(RECORD EXTRACTS)
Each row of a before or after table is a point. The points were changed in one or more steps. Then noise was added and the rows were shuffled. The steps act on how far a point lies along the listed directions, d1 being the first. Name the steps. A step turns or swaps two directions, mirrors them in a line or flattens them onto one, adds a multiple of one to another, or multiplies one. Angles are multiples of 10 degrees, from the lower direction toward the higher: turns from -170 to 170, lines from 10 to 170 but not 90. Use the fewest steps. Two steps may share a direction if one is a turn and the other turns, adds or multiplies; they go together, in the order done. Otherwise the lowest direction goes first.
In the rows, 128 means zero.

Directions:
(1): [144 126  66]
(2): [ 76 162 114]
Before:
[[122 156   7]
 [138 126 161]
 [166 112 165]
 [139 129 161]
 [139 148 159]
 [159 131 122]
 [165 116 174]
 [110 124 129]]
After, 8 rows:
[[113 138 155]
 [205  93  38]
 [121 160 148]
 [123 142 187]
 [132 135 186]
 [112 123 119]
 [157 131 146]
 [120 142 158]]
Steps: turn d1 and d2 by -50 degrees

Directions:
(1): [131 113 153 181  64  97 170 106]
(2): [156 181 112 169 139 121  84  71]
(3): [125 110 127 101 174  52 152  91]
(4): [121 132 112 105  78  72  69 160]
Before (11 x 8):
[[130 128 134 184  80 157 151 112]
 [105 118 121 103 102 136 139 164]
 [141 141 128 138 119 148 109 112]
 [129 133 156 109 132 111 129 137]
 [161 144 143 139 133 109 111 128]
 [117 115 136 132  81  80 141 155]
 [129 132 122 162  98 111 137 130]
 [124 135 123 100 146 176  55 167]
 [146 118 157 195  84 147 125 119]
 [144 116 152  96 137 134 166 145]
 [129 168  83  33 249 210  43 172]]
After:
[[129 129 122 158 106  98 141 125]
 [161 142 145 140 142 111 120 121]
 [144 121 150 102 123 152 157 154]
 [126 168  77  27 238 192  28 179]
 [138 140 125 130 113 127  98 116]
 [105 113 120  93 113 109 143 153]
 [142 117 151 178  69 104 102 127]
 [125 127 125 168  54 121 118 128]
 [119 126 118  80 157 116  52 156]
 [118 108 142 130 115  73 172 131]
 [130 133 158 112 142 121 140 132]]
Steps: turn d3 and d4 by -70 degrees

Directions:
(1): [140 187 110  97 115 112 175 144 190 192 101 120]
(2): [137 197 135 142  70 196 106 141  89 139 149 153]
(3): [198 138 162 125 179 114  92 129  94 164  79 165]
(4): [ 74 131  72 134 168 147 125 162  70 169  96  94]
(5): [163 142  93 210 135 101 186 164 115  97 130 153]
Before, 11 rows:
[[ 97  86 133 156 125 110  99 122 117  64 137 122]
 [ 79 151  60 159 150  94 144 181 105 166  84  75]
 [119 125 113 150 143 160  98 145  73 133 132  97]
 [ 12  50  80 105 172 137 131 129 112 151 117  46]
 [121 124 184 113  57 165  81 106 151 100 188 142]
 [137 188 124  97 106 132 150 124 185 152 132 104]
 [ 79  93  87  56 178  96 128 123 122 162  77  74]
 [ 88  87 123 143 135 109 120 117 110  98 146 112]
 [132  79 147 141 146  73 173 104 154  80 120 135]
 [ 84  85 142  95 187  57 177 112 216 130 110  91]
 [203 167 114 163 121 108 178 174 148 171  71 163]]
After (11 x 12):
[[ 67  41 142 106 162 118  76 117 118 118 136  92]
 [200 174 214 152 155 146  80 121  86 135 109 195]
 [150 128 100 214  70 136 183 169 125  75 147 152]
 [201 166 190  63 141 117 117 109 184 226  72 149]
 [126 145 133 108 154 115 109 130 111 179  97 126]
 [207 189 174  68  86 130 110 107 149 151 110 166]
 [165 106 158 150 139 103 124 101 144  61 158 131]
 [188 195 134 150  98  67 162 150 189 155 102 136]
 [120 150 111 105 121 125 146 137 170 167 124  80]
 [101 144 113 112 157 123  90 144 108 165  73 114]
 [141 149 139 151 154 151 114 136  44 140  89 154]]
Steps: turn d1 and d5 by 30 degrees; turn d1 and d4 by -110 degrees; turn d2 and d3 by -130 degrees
(End RECORD EXTRACTS)
In the records above, locate the line that contains "[165 106 158". Repeat it and every line after it, exactly, and nothing else.

[ANSWER BOX]:
 [165 106 158 150 139 103 124 101 144  61 158 131]
 [188 195 134 150  98  67 162 150 189 155 102 136]
 [120 150 111 105 121 125 146 137 170 167 124  80]
 [101 144 113 112 157 123  90 144 108 165  73 114]
 [141 149 139 151 154 151 114 136  44 140  89 154]]
Steps: turn d1 and d5 by 30 degrees; turn d1 and d4 by -110 degrees; turn d2 and d3 by -130 degrees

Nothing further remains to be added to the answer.